What this task involves: State the number of lines in these records that include the string "keepdims", and say nothing more.
Records supplied: Begin
Here is a tiny trained network, its code and every weight. The questions are about switching its units off for an input and a class, where a switched-off unit gives its printed mean instead of its output.

import numpy as np


def w(rows, s, z=0):
    codes = np.array(rows[::2]) - 128.0
    scale = np.full(codes.shape[1], s)
    scale[-1] = z or s
    return codes * scale


def f(y):
    return y / 2 * (1 + np.tanh(0.7978845608 * (y + 0.044715 * y**3)))


def log_softmax(a):
    a = a - a.max(-1, keepdims=True)
    return a - np.log(np.exp(a).sum(-1, keepdims=True))


def net(x, mask):
    res = np.array(x, float).reshape(1, 6) / 4 @ E
    y = f(res @ A[0][:, :-1].T + A[0][:, -1])
    res = res + np.where(mask, y, B[0][:, -1]) @ B[0][:, :-1]
    return log_softmax(res[-1] @ U[:, :-1].T + U[:, -1])


A, B = {}, {}
E = w([
[214,77,83,61],'x0',
[128,129,128,128],'x1',
[124,132,126,122],'x2',
[118,133,7,188],'x3',
[43,25,133,117],'x4',
[127,129,128,127],'x5',
],0.016)
A[0] = w([
[79,154,123,151,153],'N0',
[128,47,141,63,137],'N1',
[100,141,7,165,161],'N2',
[166,118,128,105,146],'N3',
[99,135,137,113,104],'N4',
[171,100,95,65,173],'N5',
[151,127,209,110,251],'N6',
[46,24,118,107,156],'N7',
[170,102,157,89,147],'N8',
[157,102,35,120,138],'N9',
[108,130,93,185,131],'N10',
[67,29,124,124,148],'N11',
[77,167,163,183,236],'N12',
[90,111,146,113,124],'N13',
[176,161,80,141,183],'N14',
[127,152,114,198,172],'N15',
[121,91,48,149,132],'N16',
],0.019,0.014)
B[0] = w([
[87,127,122,147,180],'N0',
[147,96,148,84,204],'N1',
[146,110,83,217,248],'N2',
[126,101,88,96,165],'N3',
[116,111,157,136,139],'N4',
[167,86,88,78,202],'N5',
[68,180,115,43,237],'N6',
[135,19,196,154,250],'N7',
[123,94,112,85,183],'N8',
[188,134,97,146,211],'N9',
[104,121,116,184,184],'N10',
[140,74,160,139,232],'N11',
[6,179,151,134,234],'N12',
[109,98,187,150,164],'N13',
[138,167,99,130,207],'N14',
[116,162,82,163,192],'N15',
[173,96,123,170,203],'N16',
],0.017,0.025)
U = w([
[56,235,150,64,253],'0',
[43,126,249,94,107],'1',
[126,164,64,17,224],'2',
[150,77,179,36,44],'3',
[80,204,79,178,88],'4',
[64,80,138,205,96],'5',
[212,166,65,121,104],'6',
[211,80,136,156,61],'7',
],0.012,0.0043)

Each question gives the input, the list of numbers given to net, and the class t.
The units are the neurons (one row each of A and B). Each row of codes is followed by its name. A weight is (code - 128) times the scale printed after its matrix; where a second scale follows, it is the last column's (A, B and U).
mask holds one flag per neuron, in row order. A switched-off neuron (its flag False) gives its mean, the last column of its row in B, instead of its output. The means were averaged over made-up inputs and are rounded, as every weight is.
A unit's drop is (log p(t) with every unit on - log p(t) with that unit switched off) / (log p(t) with every unit on - log p(t) with every unit switched off).
The circuit of an input: a set's keep is (log p(t) with only the set's units on - log p(t) with every unit switched off) / (log p(t) with every unit on - log p(t) with every unit switched off). Starting from the 12 units with the biggest drops (on a tie, the unit counted first), units are removed one at a time, each time the one whose removal leaves the highest keep (on an exact tie, the one counted first), for as long as the keep stays at least 0.8.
Records supplied: End
Task answer: 2